__THE DATA__.
-------

Every row gives one point. The ring and each string are closed loops that go straight from each point to the next, and from the last back to the first. Before rounding, they use only three directions, however many columns there are. Count how often each string passes through the ring. Passing back the other way cancels.

Ring:
[[ 28   8 -26 -70]
 [-20  39 -18 -45]
 [-54  51  -5  -7]
 [-47  42   6  22]
 [ -8  15  11  32]
 [ 15  -9  13  36]
 [ 13 -32  13  39]
 [  6 -37   9  31]
 [ 15 -31  -6 -10]
 [ 32 -14 -20 -51]]
String, 27 rows:
[[ -18    4    5   20]
 [  27   -7    3    8]
 [  -9    3    2   11]
 [ -40    2   18   57]
 [  11   -6   23   63]
 [  -6    9   19   53]
 [ -10   24   15   42]
 [   0   35    5   13]
 [  17   17   -6  -17]
 [ -30   20    0    6]
 [-107   59    4   23]
 [ -77   63  -10  -19]
 [  -8   51  -27  -74]
 [  48   21  -28  -81]
 [  20    8  -12  -33]
 [  33   10  -19  -52]
 [  -6   10   -7  -15]
 [ -36   25   -9  -18]
 [ -42   47  -19  -46]
 [ -28   57  -22  -58]
 [ -14   49  -16  -44]
 [ -33   52   -8  -18]
 [ -50   59    1    7]
 [   6   23   -2   -5]
 [  -8    9    1    5]
 [ -55   17   16   52]
 [ -34    7   22   65]]
Times through: 3

Ring:
[[ 26 -11 -40 -12  28  -5  34  25 -49]
 [ 30 -12 -60   5   9 -10  -7   5 -34]
 [ 37  -1 -57  21  20  22 -18 -20   6]
 [ 30  34 -48  11  22  41 -10 -32  37]
 [ 12  69 -42 -21   7  28   8 -20  31]
 [ 15  37 -30 -28  26  17  42  10 -10]]
String, 29 rows:
[[  8  67 -48 -28  -4  11   4 -13  17]
 [  0  88 -39 -43  -3  16  21 -10  23]
 [ 10  63 -26 -34  24  29  42  -1  13]
 [ 19  38 -25 -20  36  33  43   1   5]
 [ 20  33 -44 -12  16  17  12  -6   2]
 [ 13  54 -47 -20   3  14   5 -12  13]
 [  0  99 -53 -35 -19  15  -9 -28  43]
 [  6  90 -54 -25 -14  21 -14 -32  46]
 [ 16  56 -53 -12  -1  18 -10 -23  26]
 [ 26  27 -43  -1  23  28   7 -14  12]
 [ 38  16 -34  20  47  58   9 -28  35]
 [ 43   6 -40  31  46  58  -3 -33  35]
 [ 41   7 -57  33  24  40 -30 -38  32]
 [ 21  33 -64  -1  -6   4 -24 -20   8]
 [ 27  17 -54   2  12  12  -7 -12   0]
 [ 42 -21 -47  24  38  26   1  -9  -9]
 [ 49 -38 -58  38  33  18 -18 -12 -15]
 [ 45 -32 -68  36  18   8 -33 -16 -14]
 [ 48 -36 -51  35  41  25  -7 -10 -13]
 [ 38 -10 -48  18  33  24   1 -10  -5]
 [ 22  29 -60  -3  -1   6 -16 -15   4]
 [ 28  26 -67  13  -3  14 -37 -31  20]
 [ 43   7 -50  35  35  51 -21 -39  38]
 [ 24  46 -60   7   1  27 -29 -37  38]
 [ 19  58 -58  -2  -3  25 -24 -35  40]
 [ 17  75 -50  -5   4  42 -16 -43  60]
 [ 14  82 -40 -14  12  47   1 -37  59]
 [ 21  48 -30 -11  33  43  27 -15  27]
 [ 20  35 -45 -11  14  17   8  -9   5]]
Times through: 1

Ring:
[[ -1  25  10 -52 -39  41   0  34  52  10  35  24]
 [ -7   3  10 -34 -20  23 -21  29  49   9  11 -11]
 [-16 -25   4  -9   8   3 -41  20  31   3 -12 -43]
 [-32 -29 -16   3  39 -19 -46  16   2  -1 -13 -47]
 [-47  -6 -43  -3  61 -29 -29  16 -34  -3  15 -11]
 [-42  -6 -44  -6  55 -16 -17  12 -46 -12  27   9]
 [-19 -30 -21  -1  24  23  -7   3 -45 -31  27  21]
 [ -2 -41  -3  -4  -2  48  -1   0 -32 -38  25  25]
 [ 10 -13  13 -31 -38  67  10  14  10 -23  37  41]
 [  6  17  12 -51 -46  59  12  27  36  -4  45  44]]
String (26 x 12):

-------

__TASK INSTRUCTIONS__.
Answer required as a bare number: state how many lines in the material contain the word "through".

__OUTPUT FOR THIS EXERCISE__.
3